→ Exercise: Every line below that mentions the word "rows" should be copied out.

(Records from a data collection)

************

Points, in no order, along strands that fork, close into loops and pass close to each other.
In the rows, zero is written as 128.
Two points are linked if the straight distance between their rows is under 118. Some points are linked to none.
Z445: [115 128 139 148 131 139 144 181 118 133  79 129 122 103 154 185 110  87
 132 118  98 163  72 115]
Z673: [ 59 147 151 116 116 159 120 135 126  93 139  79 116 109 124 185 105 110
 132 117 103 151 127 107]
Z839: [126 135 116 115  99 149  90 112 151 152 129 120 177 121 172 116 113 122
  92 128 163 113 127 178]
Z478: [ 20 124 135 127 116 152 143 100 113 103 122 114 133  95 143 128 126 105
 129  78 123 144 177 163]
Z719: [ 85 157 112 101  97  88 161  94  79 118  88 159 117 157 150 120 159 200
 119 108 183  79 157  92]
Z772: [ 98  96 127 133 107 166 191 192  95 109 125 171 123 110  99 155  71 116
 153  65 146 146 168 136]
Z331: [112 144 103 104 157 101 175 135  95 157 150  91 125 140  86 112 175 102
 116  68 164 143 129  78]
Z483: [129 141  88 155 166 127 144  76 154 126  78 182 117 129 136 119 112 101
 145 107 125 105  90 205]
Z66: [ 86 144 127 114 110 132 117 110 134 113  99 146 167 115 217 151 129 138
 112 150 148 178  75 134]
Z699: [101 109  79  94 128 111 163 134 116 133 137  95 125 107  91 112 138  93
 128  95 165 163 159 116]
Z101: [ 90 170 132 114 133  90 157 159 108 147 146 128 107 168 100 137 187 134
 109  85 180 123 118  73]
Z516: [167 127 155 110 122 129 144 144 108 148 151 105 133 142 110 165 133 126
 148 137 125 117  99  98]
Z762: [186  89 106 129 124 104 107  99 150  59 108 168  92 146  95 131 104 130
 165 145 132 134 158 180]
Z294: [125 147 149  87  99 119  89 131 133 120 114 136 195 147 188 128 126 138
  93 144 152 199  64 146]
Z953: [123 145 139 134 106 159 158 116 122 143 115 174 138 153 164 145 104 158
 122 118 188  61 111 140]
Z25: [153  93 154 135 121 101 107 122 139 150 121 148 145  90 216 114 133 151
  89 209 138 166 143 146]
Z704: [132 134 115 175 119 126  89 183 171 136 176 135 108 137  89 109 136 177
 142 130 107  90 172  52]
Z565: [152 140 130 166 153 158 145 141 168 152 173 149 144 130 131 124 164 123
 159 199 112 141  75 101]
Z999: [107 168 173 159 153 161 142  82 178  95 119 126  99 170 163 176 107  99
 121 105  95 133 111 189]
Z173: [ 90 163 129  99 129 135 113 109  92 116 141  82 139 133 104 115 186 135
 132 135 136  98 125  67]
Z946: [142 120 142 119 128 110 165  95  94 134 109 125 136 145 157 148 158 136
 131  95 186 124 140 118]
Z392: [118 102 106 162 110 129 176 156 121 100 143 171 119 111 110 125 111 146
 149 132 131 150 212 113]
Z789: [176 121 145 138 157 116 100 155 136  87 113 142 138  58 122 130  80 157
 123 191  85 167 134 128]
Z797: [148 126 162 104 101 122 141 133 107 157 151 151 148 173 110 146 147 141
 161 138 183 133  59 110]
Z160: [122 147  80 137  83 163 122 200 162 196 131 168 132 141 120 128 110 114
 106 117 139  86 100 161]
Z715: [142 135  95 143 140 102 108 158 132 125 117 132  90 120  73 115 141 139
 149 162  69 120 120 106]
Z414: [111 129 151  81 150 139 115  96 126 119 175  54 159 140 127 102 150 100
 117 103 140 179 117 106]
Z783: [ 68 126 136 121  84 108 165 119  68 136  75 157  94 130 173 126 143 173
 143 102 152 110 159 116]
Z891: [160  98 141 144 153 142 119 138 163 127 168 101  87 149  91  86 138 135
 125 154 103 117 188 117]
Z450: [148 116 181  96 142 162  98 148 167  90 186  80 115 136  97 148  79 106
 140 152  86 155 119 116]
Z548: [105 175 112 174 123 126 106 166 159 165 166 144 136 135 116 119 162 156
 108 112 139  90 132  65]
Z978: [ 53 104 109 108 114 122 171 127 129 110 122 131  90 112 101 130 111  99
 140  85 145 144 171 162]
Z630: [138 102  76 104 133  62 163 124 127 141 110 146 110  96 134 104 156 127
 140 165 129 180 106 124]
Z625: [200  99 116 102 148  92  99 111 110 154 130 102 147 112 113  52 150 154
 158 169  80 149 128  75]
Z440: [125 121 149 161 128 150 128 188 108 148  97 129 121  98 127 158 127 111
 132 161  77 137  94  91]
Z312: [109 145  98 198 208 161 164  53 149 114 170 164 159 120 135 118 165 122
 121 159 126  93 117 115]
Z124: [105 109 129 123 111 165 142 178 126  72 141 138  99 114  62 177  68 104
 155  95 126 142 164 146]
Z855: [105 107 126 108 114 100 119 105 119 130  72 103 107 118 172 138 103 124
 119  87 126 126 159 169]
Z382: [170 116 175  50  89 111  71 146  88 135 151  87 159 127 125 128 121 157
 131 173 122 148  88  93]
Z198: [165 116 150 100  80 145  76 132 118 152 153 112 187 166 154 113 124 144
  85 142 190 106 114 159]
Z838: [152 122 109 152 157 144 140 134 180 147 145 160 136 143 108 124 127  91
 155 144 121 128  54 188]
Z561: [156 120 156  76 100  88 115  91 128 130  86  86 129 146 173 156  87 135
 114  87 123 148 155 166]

************

→ Exercise response:
In the rows, zero is written as 128.
Two points are linked if the straight distance between their rows is under 118. Some points are linked to none.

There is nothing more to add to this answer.